◆ Assigned task
Please return all of the data exactly as written.

Data for processing: Begin

Below is a small trained network, with its code and all its weights. Each question gives an input and a class and asks what happens when units are switched off, that is, made to give their printed mean instead of their output.

import numpy as np


def w(rows, s, z=0):
    codes = np.array(rows[::2]) - 128.0
    scale = np.full(codes.shape[1], s)
    scale[-1] = z or s
    return codes * scale


def f(y):
    return y / 2 * (1 + np.tanh(0.7978845608 * (y + 0.044715 * y**3)))


def log_softmax(a):
    a = a - a.max(-1, keepdims=True)
    return a - np.log(np.exp(a).sum(-1, keepdims=True))


def net(x, mask):
    res = np.array(x, float).reshape(1, 3) / 4 @ E
    y = f(res @ A[0][:, :-1].T + A[0][:, -1])
    res = res + np.where(mask, y, B[0][:, -1]) @ B[0][:, :-1]
    return log_softmax(res[-1] @ U[:, :-1].T + U[:, -1])


A, B = {}, {}
E = w([
[18,101,118,1,112,182,134,20,93,93],'x0',
[174,218,142,111,133,182,242,57,52,192],'x1',
[144,73,238,207,247,252,128,41,123,175],'x2',
],0.0082)
A[0] = w([
[125,138,70,140,65,20,138,226,143,113,201],'n0',
[131,56,156,175,163,125,67,143,167,126,164],'n1',
[171,206,132,111,149,180,180,91,56,187,186],'n2',
[128,50,194,162,199,181,110,99,144,151,184],'n3',
[59,104,101,30,117,119,86,128,149,71,224],'n4',
[185,110,202,212,194,152,137,124,145,176,166],'n5',
[96,78,106,94,151,197,108,2,83,118,251],'n6',
[144,103,122,135,88,90,72,167,179,76,167],'n7',
[151,156,154,134,153,185,191,97,99,196,224],'n8',
[141,86,137,136,145,118,88,134,161,106,181],'n9',
[157,168,65,144,76,22,121,218,172,124,180],'n10',
[67,104,106,46,86,147,106,70,135,90,214],'n11',
[136,164,149,144,154,163,154,85,103,197,147],'n12',
[124,141,66,49,45,110,144,120,93,99,173],'n13',
[184,149,52,121,139,71,130,210,163,93,160],'n14',
[171,127,134,179,150,69,93,238,179,128,220],'n15',
[111,172,45,14,69,105,161,130,95,116,171],'n16',
],0.0088,0.0035)
B[0] = w([
[106,198,62,68,86,125,94,255,120,190,248],'n0',
[54,53,64,141,144,133,63,113,128,111,186],'n1',
[162,206,227,150,132,123,170,122,132,161,211],'n2',
[132,55,75,188,185,226,79,80,211,113,224],'n3',
[84,110,106,69,96,122,196,121,132,115,215],'n4',
[108,122,150,249,163,101,84,124,70,137,220],'n5',
[131,61,156,171,126,156,186,90,153,99,229],'n6',
[92,159,123,104,68,178,144,164,144,147,188],'n7',
[174,161,178,186,153,130,173,118,152,141,206],'n8',
[38,99,94,122,102,149,107,134,129,112,161],'n9',
[129,232,42,76,78,157,83,208,155,214,246],'n10',
[89,137,145,104,100,125,206,96,137,47,211],'n11',
[197,164,193,194,128,150,168,119,151,173,183],'n12',
[70,168,143,104,152,50,123,146,38,62,210],'n13',
[134,170,47,109,104,159,84,167,180,183,209],'n14',
[78,64,109,149,109,228,82,149,240,170,218],'n15',
[93,157,130,93,171,38,124,147,37,85,227],'n16',
],0.0078,0.014)
U = w([
[104,49,85,104,128,198,198,69,184,80,101],'0',
[130,122,184,125,140,48,144,121,70,160,4],'1',
[253,156,228,202,169,163,231,95,147,177,194],'2',
[59,110,162,107,135,33,205,114,64,18,148],'3',
[122,67,108,216,246,156,23,112,138,134,128],'4',
[92,161,67,107,7,166,74,215,175,253,150],'5',
[125,212,83,73,146,31,127,180,60,144,102],'6',
],0.0065,0.0022)

Each question gives the input, the list of numbers given to net, and the class t.
The units are the neurons (one row each of A and B). Each row of codes is followed by its name. A weight is (code - 128) times the scale printed after its matrix; where a second scale follows, it is the last column's (A, B and U).
mask holds one flag per neuron, in row order. A switched-off neuron (its flag False) gives its mean, the last column of its row in B, instead of its output. The means were averaged over made-up inputs and are rounded, as every weight is.
A unit's drop is (log p(t) with every unit on - log p(t) with that unit switched off) / (log p(t) with every unit on - log p(t) with every unit switched off).
The circuit of an input: a set's keep is (log p(t) with only the set's units on - log p(t) with every unit switched off) / (log p(t) with every unit on - log p(t) with every unit switched off). Starting from the 12 units with the biggest drops (on a tie, the unit counted first), units are removed one at a time, each time the one whose removal leaves the highest keep (on an exact tie, the one counted first), for as long as the keep stays at least 0.8.
units of the circuit, in order: the units of the circuit, biggest drop first
unit that matters most: the unit with the biggest drop
k most important neurons: the k neurons with the biggest drops, biggest first
drop of u: that unit's drop, to one decimal
input [-1,2,-2], class 6: 3 most important neurons -> [n15, n3, n7]
input [5,0,1], class 3: unit that matters most -> n15
input [4,-8,0], class 0: units of the circuit, in order -> [n10, n11]
input [0,1,6], class 2: units of the circuit, in order -> [n12, n8]
input [4,-4,-7], class 6: 2 most important neurons -> [n16, n13]
input [3,-5,5], class 4: 2 most important neurons -> [n3, n1]
input [-7,3,5], class 2: 3 most important neurons -> [n12, n8, n2]
input [8,-4,-7], class 3: 2 most important neurons -> [n11, n4]
input [3,6,-6], class 6: drop of n6 -> 0.1
input [3,2,-2], class 3: drop of n1 -> 0.0
input [5,-4,-5], class 6: drop of n0 -> 0.1
input [8,-3,8], class 0: 2 most important neurons -> [n6, n11]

Data for processing: End

◆ Solution for this task
Below is a small trained network, with its code and all its weights. Each question gives an input and a class and asks what happens when units are switched off, that is, made to give their printed mean instead of their output.

import numpy as np


def w(rows, s, z=0):
    codes = np.array(rows[::2]) - 128.0
    scale = np.full(codes.shape[1], s)
    scale[-1] = z or s
    return codes * scale


def f(y):
    return y / 2 * (1 + np.tanh(0.7978845608 * (y + 0.044715 * y**3)))


def log_softmax(a):
    a = a - a.max(-1, keepdims=True)
    return a - np.log(np.exp(a).sum(-1, keepdims=True))


def net(x, mask):
    res = np.array(x, float).reshape(1, 3) / 4 @ E
    y = f(res @ A[0][:, :-1].T + A[0][:, -1])
    res = res + np.where(mask, y, B[0][:, -1]) @ B[0][:, :-1]
    return log_softmax(res[-1] @ U[:, :-1].T + U[:, -1])


A, B = {}, {}
E = w([
[18,101,118,1,112,182,134,20,93,93],'x0',
[174,218,142,111,133,182,242,57,52,192],'x1',
[144,73,238,207,247,252,128,41,123,175],'x2',
],0.0082)
A[0] = w([
[125,138,70,140,65,20,138,226,143,113,201],'n0',
[131,56,156,175,163,125,67,143,167,126,164],'n1',
[171,206,132,111,149,180,180,91,56,187,186],'n2',
[128,50,194,162,199,181,110,99,144,151,184],'n3',
[59,104,101,30,117,119,86,128,149,71,224],'n4',
[185,110,202,212,194,152,137,124,145,176,166],'n5',
[96,78,106,94,151,197,108,2,83,118,251],'n6',
[144,103,122,135,88,90,72,167,179,76,167],'n7',
[151,156,154,134,153,185,191,97,99,196,224],'n8',
[141,86,137,136,145,118,88,134,161,106,181],'n9',
[157,168,65,144,76,22,121,218,172,124,180],'n10',
[67,104,106,46,86,147,106,70,135,90,214],'n11',
[136,164,149,144,154,163,154,85,103,197,147],'n12',
[124,141,66,49,45,110,144,120,93,99,173],'n13',
[184,149,52,121,139,71,130,210,163,93,160],'n14',
[171,127,134,179,150,69,93,238,179,128,220],'n15',
[111,172,45,14,69,105,161,130,95,116,171],'n16',
],0.0088,0.0035)
B[0] = w([
[106,198,62,68,86,125,94,255,120,190,248],'n0',
[54,53,64,141,144,133,63,113,128,111,186],'n1',
[162,206,227,150,132,123,170,122,132,161,211],'n2',
[132,55,75,188,185,226,79,80,211,113,224],'n3',
[84,110,106,69,96,122,196,121,132,115,215],'n4',
[108,122,150,249,163,101,84,124,70,137,220],'n5',
[131,61,156,171,126,156,186,90,153,99,229],'n6',
[92,159,123,104,68,178,144,164,144,147,188],'n7',
[174,161,178,186,153,130,173,118,152,141,206],'n8',
[38,99,94,122,102,149,107,134,129,112,161],'n9',
[129,232,42,76,78,157,83,208,155,214,246],'n10',
[89,137,145,104,100,125,206,96,137,47,211],'n11',
[197,164,193,194,128,150,168,119,151,173,183],'n12',
[70,168,143,104,152,50,123,146,38,62,210],'n13',
[134,170,47,109,104,159,84,167,180,183,209],'n14',
[78,64,109,149,109,228,82,149,240,170,218],'n15',
[93,157,130,93,171,38,124,147,37,85,227],'n16',
],0.0078,0.014)
U = w([
[104,49,85,104,128,198,198,69,184,80,101],'0',
[130,122,184,125,140,48,144,121,70,160,4],'1',
[253,156,228,202,169,163,231,95,147,177,194],'2',
[59,110,162,107,135,33,205,114,64,18,148],'3',
[122,67,108,216,246,156,23,112,138,134,128],'4',
[92,161,67,107,7,166,74,215,175,253,150],'5',
[125,212,83,73,146,31,127,180,60,144,102],'6',
],0.0065,0.0022)

Each question gives the input, the list of numbers given to net, and the class t.
The units are the neurons (one row each of A and B). Each row of codes is followed by its name. A weight is (code - 128) times the scale printed after its matrix; where a second scale follows, it is the last column's (A, B and U).
mask holds one flag per neuron, in row order. A switched-off neuron (its flag False) gives its mean, the last column of its row in B, instead of its output. The means were averaged over made-up inputs and are rounded, as every weight is.
A unit's drop is (log p(t) with every unit on - log p(t) with that unit switched off) / (log p(t) with every unit on - log p(t) with every unit switched off).
The circuit of an input: a set's keep is (log p(t) with only the set's units on - log p(t) with every unit switched off) / (log p(t) with every unit on - log p(t) with every unit switched off). Starting from the 12 units with the biggest drops (on a tie, the unit counted first), units are removed one at a time, each time the one whose removal leaves the highest keep (on an exact tie, the one counted first), for as long as the keep stays at least 0.8.
units of the circuit, in order: the units of the circuit, biggest drop first
unit that matters most: the unit with the biggest drop
k most important neurons: the k neurons with the biggest drops, biggest first
drop of u: that unit's drop, to one decimal
input [-1,2,-2], class 6: 3 most important neurons -> [n15, n3, n7]
input [5,0,1], class 3: unit that matters most -> n15
input [4,-8,0], class 0: units of the circuit, in order -> [n10, n11]
input [0,1,6], class 2: units of the circuit, in order -> [n12, n8]
input [4,-4,-7], class 6: 2 most important neurons -> [n16, n13]
input [3,-5,5], class 4: 2 most important neurons -> [n3, n1]
input [-7,3,5], class 2: 3 most important neurons -> [n12, n8, n2]
input [8,-4,-7], class 3: 2 most important neurons -> [n11, n4]
input [3,6,-6], class 6: drop of n6 -> 0.1
input [3,2,-2], class 3: drop of n1 -> 0.0
input [5,-4,-5], class 6: drop of n0 -> 0.1
input [8,-3,8], class 0: 2 most important neurons -> [n6, n11]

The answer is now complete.